#### PROVIDED RECORDS

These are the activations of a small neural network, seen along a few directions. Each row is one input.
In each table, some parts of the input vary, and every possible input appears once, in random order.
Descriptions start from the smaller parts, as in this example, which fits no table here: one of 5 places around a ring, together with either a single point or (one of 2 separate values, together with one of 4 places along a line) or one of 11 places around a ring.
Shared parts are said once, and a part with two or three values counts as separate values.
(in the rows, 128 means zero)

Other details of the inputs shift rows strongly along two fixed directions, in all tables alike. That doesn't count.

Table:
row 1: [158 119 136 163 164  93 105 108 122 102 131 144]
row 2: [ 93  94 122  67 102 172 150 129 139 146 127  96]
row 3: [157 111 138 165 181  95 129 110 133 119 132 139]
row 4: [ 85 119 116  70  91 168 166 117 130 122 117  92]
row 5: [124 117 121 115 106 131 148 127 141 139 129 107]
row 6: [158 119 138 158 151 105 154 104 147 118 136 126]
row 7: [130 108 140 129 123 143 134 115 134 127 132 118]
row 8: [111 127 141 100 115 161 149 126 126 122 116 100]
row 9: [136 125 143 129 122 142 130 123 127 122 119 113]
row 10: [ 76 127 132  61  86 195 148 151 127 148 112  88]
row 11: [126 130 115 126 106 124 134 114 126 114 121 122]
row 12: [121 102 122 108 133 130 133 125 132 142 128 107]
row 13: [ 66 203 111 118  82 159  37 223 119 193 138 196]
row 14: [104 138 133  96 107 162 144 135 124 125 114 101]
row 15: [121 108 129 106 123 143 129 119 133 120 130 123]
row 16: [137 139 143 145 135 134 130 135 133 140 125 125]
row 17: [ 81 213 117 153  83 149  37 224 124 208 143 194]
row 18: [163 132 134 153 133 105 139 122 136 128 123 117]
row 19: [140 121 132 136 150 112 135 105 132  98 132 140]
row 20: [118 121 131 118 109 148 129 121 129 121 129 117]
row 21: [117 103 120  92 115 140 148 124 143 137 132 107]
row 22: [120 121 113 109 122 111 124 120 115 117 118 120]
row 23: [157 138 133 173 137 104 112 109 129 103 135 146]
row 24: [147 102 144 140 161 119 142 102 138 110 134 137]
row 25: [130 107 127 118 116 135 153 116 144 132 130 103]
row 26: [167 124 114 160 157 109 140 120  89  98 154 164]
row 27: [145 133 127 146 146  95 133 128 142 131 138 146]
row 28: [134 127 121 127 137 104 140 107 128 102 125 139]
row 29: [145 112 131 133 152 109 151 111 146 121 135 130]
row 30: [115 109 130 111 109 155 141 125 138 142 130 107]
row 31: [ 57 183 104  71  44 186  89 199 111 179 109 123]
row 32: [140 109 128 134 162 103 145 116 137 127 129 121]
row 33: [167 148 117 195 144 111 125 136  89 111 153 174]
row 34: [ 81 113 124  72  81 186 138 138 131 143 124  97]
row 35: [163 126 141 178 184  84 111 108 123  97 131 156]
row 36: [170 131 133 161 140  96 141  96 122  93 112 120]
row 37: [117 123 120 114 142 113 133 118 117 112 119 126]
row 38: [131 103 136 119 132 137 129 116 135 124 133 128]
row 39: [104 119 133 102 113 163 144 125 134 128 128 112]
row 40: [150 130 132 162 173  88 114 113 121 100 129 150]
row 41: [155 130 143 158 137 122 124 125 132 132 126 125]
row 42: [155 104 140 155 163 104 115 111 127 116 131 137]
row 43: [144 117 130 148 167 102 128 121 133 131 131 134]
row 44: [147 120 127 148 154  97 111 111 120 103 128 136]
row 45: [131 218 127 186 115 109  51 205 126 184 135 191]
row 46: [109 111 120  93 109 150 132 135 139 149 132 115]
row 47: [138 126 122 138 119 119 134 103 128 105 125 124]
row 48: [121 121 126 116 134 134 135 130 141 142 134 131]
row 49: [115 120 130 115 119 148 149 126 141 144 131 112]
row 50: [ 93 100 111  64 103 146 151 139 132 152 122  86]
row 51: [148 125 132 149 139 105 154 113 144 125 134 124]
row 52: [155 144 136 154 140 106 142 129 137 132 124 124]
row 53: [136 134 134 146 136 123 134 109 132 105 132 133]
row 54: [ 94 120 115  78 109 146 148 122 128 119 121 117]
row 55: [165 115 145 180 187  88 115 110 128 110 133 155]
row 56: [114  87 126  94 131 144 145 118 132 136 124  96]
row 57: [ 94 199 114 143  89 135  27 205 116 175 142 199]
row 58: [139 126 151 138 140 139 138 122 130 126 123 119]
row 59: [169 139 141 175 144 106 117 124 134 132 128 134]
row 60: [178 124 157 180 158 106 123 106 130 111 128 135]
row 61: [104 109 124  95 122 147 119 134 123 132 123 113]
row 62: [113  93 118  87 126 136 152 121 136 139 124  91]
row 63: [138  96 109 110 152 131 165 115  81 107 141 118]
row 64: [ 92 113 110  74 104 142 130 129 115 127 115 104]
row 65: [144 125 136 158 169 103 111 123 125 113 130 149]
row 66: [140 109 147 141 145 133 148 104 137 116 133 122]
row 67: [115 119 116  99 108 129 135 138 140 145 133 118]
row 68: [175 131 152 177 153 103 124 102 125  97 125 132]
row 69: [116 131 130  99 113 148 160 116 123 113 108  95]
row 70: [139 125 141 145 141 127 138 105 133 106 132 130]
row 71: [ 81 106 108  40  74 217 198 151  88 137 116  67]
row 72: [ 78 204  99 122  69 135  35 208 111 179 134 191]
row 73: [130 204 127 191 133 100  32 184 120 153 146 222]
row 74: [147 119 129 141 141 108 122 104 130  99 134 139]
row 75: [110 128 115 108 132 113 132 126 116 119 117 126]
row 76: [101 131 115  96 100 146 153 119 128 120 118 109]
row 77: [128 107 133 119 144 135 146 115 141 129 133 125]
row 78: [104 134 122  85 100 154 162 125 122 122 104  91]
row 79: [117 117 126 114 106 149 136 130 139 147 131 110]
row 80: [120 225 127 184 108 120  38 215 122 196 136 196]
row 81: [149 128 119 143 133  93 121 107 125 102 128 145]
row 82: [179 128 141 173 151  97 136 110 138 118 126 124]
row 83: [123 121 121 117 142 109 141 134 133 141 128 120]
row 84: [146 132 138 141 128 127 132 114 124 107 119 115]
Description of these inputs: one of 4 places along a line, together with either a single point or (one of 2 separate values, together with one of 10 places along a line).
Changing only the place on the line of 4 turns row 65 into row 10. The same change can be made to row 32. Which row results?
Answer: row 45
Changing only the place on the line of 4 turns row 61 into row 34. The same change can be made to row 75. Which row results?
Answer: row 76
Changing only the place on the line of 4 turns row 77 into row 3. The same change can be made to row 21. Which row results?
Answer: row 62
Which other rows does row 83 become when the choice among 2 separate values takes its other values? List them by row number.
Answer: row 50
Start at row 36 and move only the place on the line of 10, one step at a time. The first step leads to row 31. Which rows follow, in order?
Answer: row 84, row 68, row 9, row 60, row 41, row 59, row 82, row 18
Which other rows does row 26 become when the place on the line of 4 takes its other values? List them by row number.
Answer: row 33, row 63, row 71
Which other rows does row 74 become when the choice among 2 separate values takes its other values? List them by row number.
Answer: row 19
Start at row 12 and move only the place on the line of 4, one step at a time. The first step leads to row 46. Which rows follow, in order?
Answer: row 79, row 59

########

■ **WHAT IS REQUIRED**:
Copy out the lines of the data where the word "number" can be found.

■ **RESULT**:
Which other rows does row 83 become when the choice among 2 separate values takes its other values? List them by row number.
Which other rows does row 26 become when the place on the line of 4 takes its other values? List them by row number.
Which other rows does row 74 become when the choice among 2 separate values takes its other values? List them by row number.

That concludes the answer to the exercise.